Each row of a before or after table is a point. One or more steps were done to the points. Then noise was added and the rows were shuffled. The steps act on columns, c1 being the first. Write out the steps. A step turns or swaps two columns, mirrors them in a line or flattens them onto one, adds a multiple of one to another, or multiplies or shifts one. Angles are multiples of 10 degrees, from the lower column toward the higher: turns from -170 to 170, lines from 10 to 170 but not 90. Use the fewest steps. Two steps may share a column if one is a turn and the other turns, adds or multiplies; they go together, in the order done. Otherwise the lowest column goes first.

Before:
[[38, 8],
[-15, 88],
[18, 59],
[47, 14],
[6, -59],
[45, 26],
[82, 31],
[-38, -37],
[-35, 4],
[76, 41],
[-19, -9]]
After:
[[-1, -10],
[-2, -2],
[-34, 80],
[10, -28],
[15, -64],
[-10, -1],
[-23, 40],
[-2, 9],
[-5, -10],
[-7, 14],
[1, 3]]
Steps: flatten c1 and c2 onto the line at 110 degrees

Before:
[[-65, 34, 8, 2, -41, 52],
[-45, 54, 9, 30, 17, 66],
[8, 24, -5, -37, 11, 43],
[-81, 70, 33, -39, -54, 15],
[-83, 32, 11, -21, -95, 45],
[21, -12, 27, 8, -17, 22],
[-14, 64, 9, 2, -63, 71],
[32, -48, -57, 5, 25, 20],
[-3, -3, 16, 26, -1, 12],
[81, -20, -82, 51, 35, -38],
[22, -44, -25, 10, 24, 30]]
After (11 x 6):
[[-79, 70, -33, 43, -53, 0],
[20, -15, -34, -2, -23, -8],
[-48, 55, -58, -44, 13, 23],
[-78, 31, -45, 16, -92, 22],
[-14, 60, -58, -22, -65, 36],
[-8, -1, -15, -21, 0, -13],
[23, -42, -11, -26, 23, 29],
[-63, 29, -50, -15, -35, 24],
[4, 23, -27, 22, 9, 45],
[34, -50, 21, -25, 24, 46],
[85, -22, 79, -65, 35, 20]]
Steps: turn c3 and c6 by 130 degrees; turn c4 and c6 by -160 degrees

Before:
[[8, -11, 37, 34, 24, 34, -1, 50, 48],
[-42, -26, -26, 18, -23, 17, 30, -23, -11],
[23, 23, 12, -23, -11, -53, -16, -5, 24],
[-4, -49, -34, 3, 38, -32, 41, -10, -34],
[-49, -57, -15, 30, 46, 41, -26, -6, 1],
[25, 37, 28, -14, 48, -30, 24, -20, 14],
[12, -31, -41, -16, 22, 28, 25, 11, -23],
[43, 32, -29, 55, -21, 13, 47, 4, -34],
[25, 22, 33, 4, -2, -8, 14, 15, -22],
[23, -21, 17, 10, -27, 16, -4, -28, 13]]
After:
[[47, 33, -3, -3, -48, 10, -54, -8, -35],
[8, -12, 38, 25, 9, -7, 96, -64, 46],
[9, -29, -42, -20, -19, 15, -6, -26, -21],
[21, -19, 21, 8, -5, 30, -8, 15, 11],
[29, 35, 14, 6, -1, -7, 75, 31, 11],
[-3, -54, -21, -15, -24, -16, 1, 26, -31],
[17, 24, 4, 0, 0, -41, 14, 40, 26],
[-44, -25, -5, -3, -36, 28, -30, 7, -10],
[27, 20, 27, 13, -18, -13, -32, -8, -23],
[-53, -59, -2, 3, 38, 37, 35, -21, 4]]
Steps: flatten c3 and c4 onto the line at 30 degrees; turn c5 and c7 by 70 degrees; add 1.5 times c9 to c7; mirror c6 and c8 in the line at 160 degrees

___

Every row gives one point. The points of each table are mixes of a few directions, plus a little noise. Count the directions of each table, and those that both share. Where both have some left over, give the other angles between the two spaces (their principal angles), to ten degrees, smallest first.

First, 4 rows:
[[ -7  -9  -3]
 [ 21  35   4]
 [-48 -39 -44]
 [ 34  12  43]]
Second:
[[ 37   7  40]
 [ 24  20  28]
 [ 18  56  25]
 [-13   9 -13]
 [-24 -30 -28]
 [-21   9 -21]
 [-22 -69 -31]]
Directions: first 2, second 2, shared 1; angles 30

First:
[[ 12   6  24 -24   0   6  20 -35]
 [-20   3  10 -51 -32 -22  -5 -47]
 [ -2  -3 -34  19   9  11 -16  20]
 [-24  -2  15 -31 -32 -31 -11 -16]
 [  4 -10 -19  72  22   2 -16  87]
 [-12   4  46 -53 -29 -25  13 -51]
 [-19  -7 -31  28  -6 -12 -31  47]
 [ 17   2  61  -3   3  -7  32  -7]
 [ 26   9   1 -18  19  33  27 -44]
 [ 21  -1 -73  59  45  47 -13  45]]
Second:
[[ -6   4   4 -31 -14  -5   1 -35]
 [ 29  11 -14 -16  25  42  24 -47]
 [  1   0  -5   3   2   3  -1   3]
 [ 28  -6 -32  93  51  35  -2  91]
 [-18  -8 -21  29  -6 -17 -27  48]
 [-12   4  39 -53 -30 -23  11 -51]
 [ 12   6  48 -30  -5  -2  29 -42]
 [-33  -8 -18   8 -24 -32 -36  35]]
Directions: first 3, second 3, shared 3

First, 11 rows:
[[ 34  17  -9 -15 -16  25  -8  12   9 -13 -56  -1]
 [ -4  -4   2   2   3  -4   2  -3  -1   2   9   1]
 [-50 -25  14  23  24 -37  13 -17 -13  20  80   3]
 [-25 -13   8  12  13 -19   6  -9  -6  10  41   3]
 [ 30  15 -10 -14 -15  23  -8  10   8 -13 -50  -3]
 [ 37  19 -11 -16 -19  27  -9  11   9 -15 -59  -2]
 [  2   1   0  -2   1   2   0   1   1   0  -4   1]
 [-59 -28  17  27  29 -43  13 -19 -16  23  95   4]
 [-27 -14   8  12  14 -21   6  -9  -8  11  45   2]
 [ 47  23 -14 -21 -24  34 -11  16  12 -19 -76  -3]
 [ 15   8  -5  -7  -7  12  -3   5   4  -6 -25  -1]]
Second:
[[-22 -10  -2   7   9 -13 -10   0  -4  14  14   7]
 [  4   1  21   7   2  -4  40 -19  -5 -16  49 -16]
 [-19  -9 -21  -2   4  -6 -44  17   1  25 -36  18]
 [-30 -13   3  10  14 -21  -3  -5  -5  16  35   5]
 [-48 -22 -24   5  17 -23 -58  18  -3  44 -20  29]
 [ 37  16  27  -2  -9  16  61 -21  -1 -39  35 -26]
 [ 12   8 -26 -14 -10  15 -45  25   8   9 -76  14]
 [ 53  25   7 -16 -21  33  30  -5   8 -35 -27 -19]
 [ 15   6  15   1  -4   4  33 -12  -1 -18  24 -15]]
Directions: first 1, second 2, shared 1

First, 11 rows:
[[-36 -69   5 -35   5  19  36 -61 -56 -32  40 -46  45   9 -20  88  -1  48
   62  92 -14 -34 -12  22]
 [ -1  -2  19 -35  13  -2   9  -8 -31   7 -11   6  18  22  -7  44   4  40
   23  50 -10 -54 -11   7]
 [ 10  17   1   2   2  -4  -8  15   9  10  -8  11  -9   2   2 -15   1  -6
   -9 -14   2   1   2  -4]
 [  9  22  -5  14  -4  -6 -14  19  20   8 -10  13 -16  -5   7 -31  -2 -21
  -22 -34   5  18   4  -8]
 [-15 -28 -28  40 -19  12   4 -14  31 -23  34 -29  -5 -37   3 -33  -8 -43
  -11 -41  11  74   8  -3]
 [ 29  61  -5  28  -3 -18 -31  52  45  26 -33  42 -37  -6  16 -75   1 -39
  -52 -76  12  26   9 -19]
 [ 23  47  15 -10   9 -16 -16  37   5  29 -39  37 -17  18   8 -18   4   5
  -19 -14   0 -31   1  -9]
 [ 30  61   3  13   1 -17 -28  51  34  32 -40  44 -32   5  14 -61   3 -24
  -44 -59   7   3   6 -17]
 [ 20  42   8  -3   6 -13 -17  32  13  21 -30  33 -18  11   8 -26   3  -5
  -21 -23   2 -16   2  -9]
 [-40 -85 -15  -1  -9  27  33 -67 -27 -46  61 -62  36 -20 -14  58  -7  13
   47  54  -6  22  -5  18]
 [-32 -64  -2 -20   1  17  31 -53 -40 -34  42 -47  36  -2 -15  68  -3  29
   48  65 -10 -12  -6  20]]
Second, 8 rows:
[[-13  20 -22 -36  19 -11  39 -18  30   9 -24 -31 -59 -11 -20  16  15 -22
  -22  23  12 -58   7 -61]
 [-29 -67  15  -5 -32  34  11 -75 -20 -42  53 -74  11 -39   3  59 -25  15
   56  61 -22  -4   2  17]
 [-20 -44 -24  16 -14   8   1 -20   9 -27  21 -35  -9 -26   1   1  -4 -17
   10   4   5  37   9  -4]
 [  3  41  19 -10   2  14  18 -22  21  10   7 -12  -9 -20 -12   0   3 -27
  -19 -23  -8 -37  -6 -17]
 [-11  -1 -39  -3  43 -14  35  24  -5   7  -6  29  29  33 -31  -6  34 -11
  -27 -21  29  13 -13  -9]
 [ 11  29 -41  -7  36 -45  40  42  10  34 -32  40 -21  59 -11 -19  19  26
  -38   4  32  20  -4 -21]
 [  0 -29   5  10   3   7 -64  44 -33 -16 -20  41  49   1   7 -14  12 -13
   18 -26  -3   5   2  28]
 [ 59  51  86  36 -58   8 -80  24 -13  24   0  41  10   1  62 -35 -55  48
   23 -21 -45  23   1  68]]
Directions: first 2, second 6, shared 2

___

Task to carry out:
The lines to extract from the data above begin with the line containing "-33 -16 -20" and end with the line containing "Directions: first 2, second 6, shared 2". Extract them exactly, including both.

Exercise result:
 [  0 -29   5  10   3   7 -64  44 -33 -16 -20  41  49   1   7 -14  12 -13
   18 -26  -3   5   2  28]
 [ 59  51  86  36 -58   8 -80  24 -13  24   0  41  10   1  62 -35 -55  48
   23 -21 -45  23   1  68]]
Directions: first 2, second 6, shared 2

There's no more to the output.